● **Your assignment**
Scan the data below for the string "holds". Copy every line where it appears.

● **Supplied material**
Each row has a name. After each piece below comes the name of the row it's from, unless a question asks for something else. Each question is about the rows just above it.

.19,.11,.49,.32,-.28  Zab
.19,.23,.38,.44,.28  nosed
.39,-.04,.17,.31,.39  Dugud
.81,.35,.47,.46,.32  gego
.22,.32,.06,.67,.09  Big
.47,.44,.21,.57,-.09  Guvik
The value that Dugud holds more than once: -> .39
asked: .44,.21 -> Guvik
Does one of the named rows hold .31,.17,-.04 side by side, in this order? -> no
asked: .47,.46 -> gego

.12,.44,.44,-.17,.21,-.50,.10,.34,-.51,-.13,-.36,-.76,.35,-.06,-.36,-.34,.22,-.24,.70,.22,-.06,.10,.06,.01,.47,-.05,.16,.20,-.27,.13,-.35,-.24,-.17,.19,-.23,-.18,-.42,.26,.18,.51,-.33,.46,.05,.14,-.20,.28,.29,.13,.03,.08,-.05,.20,-.07,.10,-.28,.73,.18,.08,.82,.59,-.01,-.07,-.16 = kug
.12,.55,.09,-.08,.10,-.50,.10,.28,-.48,-.29,-.48,-.91,.70,-.07,-.25,-.16,.20,-.31,.62,.46,-.10,-.16,-.30,.10,.23,-.05,.25,.16,-.21,.05,-.37,-.51,-.16,.27,-.17,.09,-.43,.15,.22,.46,-.35,.24,.06,.21,-.19,.21,.26,.05,.14,.16,-.08,.10,-.10,.18,-.24,.74,.22,-.04,.90,.62,.13,-.12,-.11 = komip
.12,.51,-.02,-.11,.21,-.38,.18,.31,-.46,-.22,-.54,-.92,.70,-.02,-.23,-.16,.11,-.28,.58,.46,-.15,-.08,-.23,-.01,.21,-.13,.11,.25,-.16,.17,-.35,-.44,-.06,.31,-.20,.15,-.35,.12,.29,.42,-.43,.24,.14,.20,-.24,.20,.19,.07,.12,.10,-.04,.15,-.12,.13,-.30,.66,.22,-.06,.86,.56,.09,-.20,-.14 = sidur
.15,.37,.37,-.12,.17,-.52,.09,.38,-.45,-.10,-.27,-.71,.39,-.06,-.29,-.32,.20,-.22,.62,.14,-.03,.02,.10,.05,.42,-.01,.14,.24,-.25,.09,-.46,-.28,-.15,.29,-.11,-.12,-.34,.33,.10,.46,-.34,.36,.13,.16,-.28,.28,.32,.09,.06,.09,-.14,.20,-.02,.03,-.32,.63,.17,.00,.92,.59,.01,-.08,-.25 = dison
.12,.45,.02,-.18,.13,-.38,.10,.34,-.51,-.29,-.52,-.81,.70,.00,-.30,-.21,.10,-.32,.69,.46,-.06,-.14,-.33,.01,.28,-.10,.16,.25,-.10,.12,-.46,-.54,-.01,.27,-.26,.09,-.38,.09,.19,.35,-.36,.34,.09,.19,-.20,.16,.27,.00,.06,.11,-.12,.16,-.07,.19,-.30,.83,.16,-.11,.82,.59,.11,-.13,-.06 = Gige
Is .31,-.20,.15 printed in one of the named rows, side by side and in this order? -> yes
.12,.51,-.02,-.11,.21,-.38,.18,.31,-.46,-.22,-.54,-.92,.70,-.02,-.23,-.16,.11,-.28,.58,.46,-.15,-.08,-.23,-.01,.21,-.13,.11,.25,-.16,.17,-.35,-.44,-.06,.31,-.20,.15,-.35,.12,.29,.42,-.43,.24,.14,.20,-.24,.20,.19,.07,.12,.10,-.04,.15,-.12,.13,-.30,.66,.22,-.06,.86,.56,.09,-.20,-.14 is in which row? -> sidur
The row with .28,.32,.09 is -> dison
Among the named rows, does one hold .11,.51,-.02 next to each other, in this order? -> no

.08,.31,-.02,-.07,-.07,-.01,-.01,.01,.05,-.12,-.06,-.02,-.36,.02,-.03,.08,.05,-.01,-.52,.03,.06,.03 : meb
.10,.50,-.03,-.07,-.08,-.02,.00,.02,.09,-.07,-.05,-.02,-.83,-.12,-.05,.17,.00,-.01,-.47,.02,.08,.04 : zabi
.07,.31,-.03,-.10,-.08,-.04,.00,.01,.02,-.13,-.08,.00,-.38,.06,-.03,.05,.05,-.02,-.45,.05,.07,.02 : mopip
.05,.28,-.06,-.06,-.05,-.01,-.03,-.03,.05,.04,-.04,-.01,-.37,-.11,-.07,.14,.02,-.05,-.18,.07,.05,.00 : Nuba
.11,.51,-.09,-.12,-.10,-.05,-.01,-.03,.09,-.13,-.05,-.02,-.94,-.19,-.10,.15,-.01,-.07,-.47,.05,.09,.02 : tufi
.10,.37,-.07,-.08,-.07,.01,-.04,-.04,.10,-.07,-.07,-.02,-.34,-.10,-.09,.14,.07,-.06,-.49,.09,.08,.01 : nopev
After .04,-.04,-.01, its row goes on with -> -.37,-.11,-.07,.14,.02,-.05,-.18,.07,.05,.00
The row with -.02,.00,.02,.09 is -> zabi
Among the named rows, does one hold -.47,.01 next to each other, in this order? -> no

-.56,-.22,-.18,-.09,.30,-.03,.21,.14,.02,.31,-.31,-.13,.18,-.11,-.09,.06,-.10,.08,-.02,-.20,.18,.12,.29,.10,.10 : Febor
-.53,-.06,.07,-.11,.35,.08,.04,.12,-.08,.16,-.04,-.06,.09,.13,-.13,-.05,-.08,-.09,.20,-.52,-.02,.38,.54,.25,.04 : Gegak
.51,-.04,.42,-.02,.14,.25,-.32,-.39,-.13,-.18,.34,.51,-.03,.41,.04,-.08,.26,-.50,.33,-.07,-.34,.35,.48,-.11,.21 : sor
.37,.24,.05,.30,-.49,-.23,-.03,.17,.08,-.47,.25,-.18,-.47,-.30,-.28,-.16,-.07,.26,-.10,.14,.00,-.47,-.71,.30,-.39 : tasi
.51,-.04,.42,-.02,.14,.25,-.32,-.39,-.13,-.18,.34,.51,.03,-.15,.04,-.08,.26,-.50,.33,.20,-.34,.35,.48,-.11,.21 : Fidiv
-.20,-.14,-.05,.07,.25,-.13,.05,.04,.05,.08,-.13,-.06,.03,-.16,-.05,-.09,-.01,-.07,-.01,-.08,.03,.07,.15,.09,.04 : sidin
-.68,-.19,-.18,-.18,.40,.05,.22,.15,.01,.42,-.38,-.10,.30,-.06,-.09,.11,-.05,.06,.02,-.25,.15,.23,.43,.10,.21 : gep
-.37,-.15,-.17,-.06,.11,-.01,.22,.15,.05,.19,-.28,-.10,.09,-.16,-.20,.12,-.08,.16,-.03,-.11,.16,.00,.06,.15,.10 : Faka
.19,.26,.07,.17,-.55,.00,.12,.16,.02,-.32,.20,-.10,-.43,-.08,-.35,.03,-.14,.31,-.04,.02,.01,-.36,-.49,.35,-.35 : fiziv
-.68,-.25,-.18,-.18,.40,.05,.22,.15,.01,.42,-.38,-.10,.30,-.06,-.09,.11,-.05,.06,.02,-.25,.15,.23,.43,.10,.21 : zup
.17,-.02,-.04,.22,-.13,-.17,.00,-.10,.07,-.12,.10,-.09,-.30,-.05,.19,-.21,-.04,-.01,-.20,.23,.09,-.24,-.23,-.09,-.29 : levip
.27,.24,.01,.24,-.57,-.11,.07,.14,.04,-.38,.23,-.13,-.47,-.14,-.25,-.05,-.12,.27,-.10,.11,.03,-.45,-.58,.27,-.44 : kini
Which row holds -.68,-.19,-.18,-.18,.40,.05,.22,.15,.01,.42,-.38,-.10,.30,-.06,-.09,.11,-.05,.06,.02,-.25,.15,.23,.43,.10,.21? -> gep
Is -.05,-.08,-.09 printed in one of the named rows, side by side and in this order? -> yes
Among the named rows, does one hold .14,.04,-.38 next to each other, in this order? -> yes
Go on from .03,-.16 to the end of its row. -> -.05,-.09,-.01,-.07,-.01,-.08,.03,.07,.15,.09,.04

.78,-.25,.73,.12  Zofo
.72,-.25,.25,.12  vopin
-.25,-.29,.08,.24  Vogud
.02,-.06,.16,-.15  kugud
.02,-.02,.16,-.13  nalis
-.03,.02,-.07,-.07  Nuz
.42,-.30,.08,.08  Kof
.72,-.28,.25,.12  Val
asked: .72,-.25 -> vopin
Go on from -.03,.02 to the end of its row. -> -.07,-.07
What comes right after -.28 in the named rows? -> .25
.42,-.30,.08,.08 is in which row? -> Kof
The rest of the row after -.30,.08: -> .08
Among the named rows, does one hold .73,.13 next to each other, in this order? -> no
The entry that follows -.30: -> .08

-.37,.50,-.43,-.32,.00,-.14,-.33,.20,.12,-.48,.00,.04,-.22,-.11,.10,.01,-.52,.19,-.44,.09,.08,-.01,.07,-.31,.23,.25,-.03,-.36,-.01,-.24,.04,.04,.28,-.38,.00,.13,.61,-.34,-.10,-.25,-.15 = lenok
-.32,.49,-.40,-.34,.17,-.01,.20,.12,-.33,-.19,.06,.23,.13,-.15,.13,.18,.21,-.01,-.37,.11,.04,.08,.23,-.34,.21,.30,-.11,-.45,-.03,-.18,.19,-.15,.17,-.38,.07,.21,-.50,.21,.21,-.22,-.12 = neke
-.26,.05,-.44,.11,-.19,.02,-.04,-.26,.27,-.52,-.06,.00,-.18,-.32,-.03,.00,-.42,.94,-.04,-.10,-.11,-.37,-.11,-.10,-.10,-.10,.13,.42,-.27,-.56,-.07,.05,.07,-.31,.01,-.10,-.28,-.35,-.10,.00,-.08 = kav
asked: -.33,.20,.12 -> lenok
The rest of the row after -.35,-.10: -> .00,-.08
Where do -.32,.49,-.40,-.34,.17,-.01,.20,.12,-.33,-.19,.06,.23,.13,-.15,.13,.18,.21,-.01,-.37,.11,.04,.08,.23,-.34,.21,.30,-.11,-.45,-.03,-.18,.19,-.15,.17,-.38,.07,.21,-.50,.21,.21,-.22,-.12 appear? -> neke
asked: -.37,.50,-.43,-.32,.00,-.14,-.33,.20,.12,-.48,.00,.04,-.22,-.11,.10,.01,-.52,.19,-.44,.09,.08,-.01,.07,-.31,.23,.25,-.03,-.36,-.01,-.24,.04,.04,.28,-.38,.00,.13,.61,-.34,-.10,-.25,-.15 -> lenok

-.35,-.22,.15,-.54,.45,.50,.05,.69 : Remev
.18,.20,-.07,-.68,.24,-.33,-.09,.59 : mulu
-.35,.26,.25,.29,.07,-.29,-.29,.38 : Pof
.01,-.30,-.52,-.49,.49,-.64,-.71,.25 : Pep
.08,-.01,.00,.41,.67,-.18,-.53,.58 : renom
-.27,.25,.21,-.10,-.10,.75,.71,-.64 : tuni
.35,.00,-.59,.20,.74,.74,.56,-.35 : rizo
.56,-.01,-.59,-.28,-.71,-.28,-.02,-.69 : gidal
.64,-.43,-.50,-.52,-.57,.17,.55,.22 : ton
-.28,-.42,.13,-.13,.24,-.55,.16,.35 : Ges
-.56,-.40,.62,-.12,-.36,-.64,-.04,.41 : foguv
-.27,.62,-.53,-.23,-.15,.50,.43,-.73 : Goz
Which value appears more than once in gidal? -> -.28
After .00,-.59, its row goes on with -> .20,.74,.74,.56,-.35
The row with .07,-.29,-.29,.38 is -> Pof
Does one of the named rows hold -.35,.56 side by side, in this order? -> no
Among the named rows, does one hold -.59,.00 next to each other, in this order? -> no
Among the named rows, does one hold -.53,-.23 next to each other, in this order? -> yes

.24,.47,.25,.15,-.20,-.28 = gaz
-.35,-.74,.11,-.40,-.17,.07 = tela
.13,.77,-.26,.31,.43,.18 = Tedi
.35,.76,-.09,.30,-.02,-.14 = Nabun
.15,.02,.20,-.05,-.41,-.29 = gizon
.01,.48,-.29,.17,.40,.24 = Dabu
Where do .02,.20,-.05,-.41 appear? -> gizon
Right after .48 comes -> -.29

● **Result of this task**
The value that Dugud holds more than once: -> .39
Which row holds -.68,-.19,-.18,-.18,.40,.05,.22,.15,.01,.42,-.38,-.10,.30,-.06,-.09,.11,-.05,.06,.02,-.25,.15,.23,.43,.10,.21? -> gep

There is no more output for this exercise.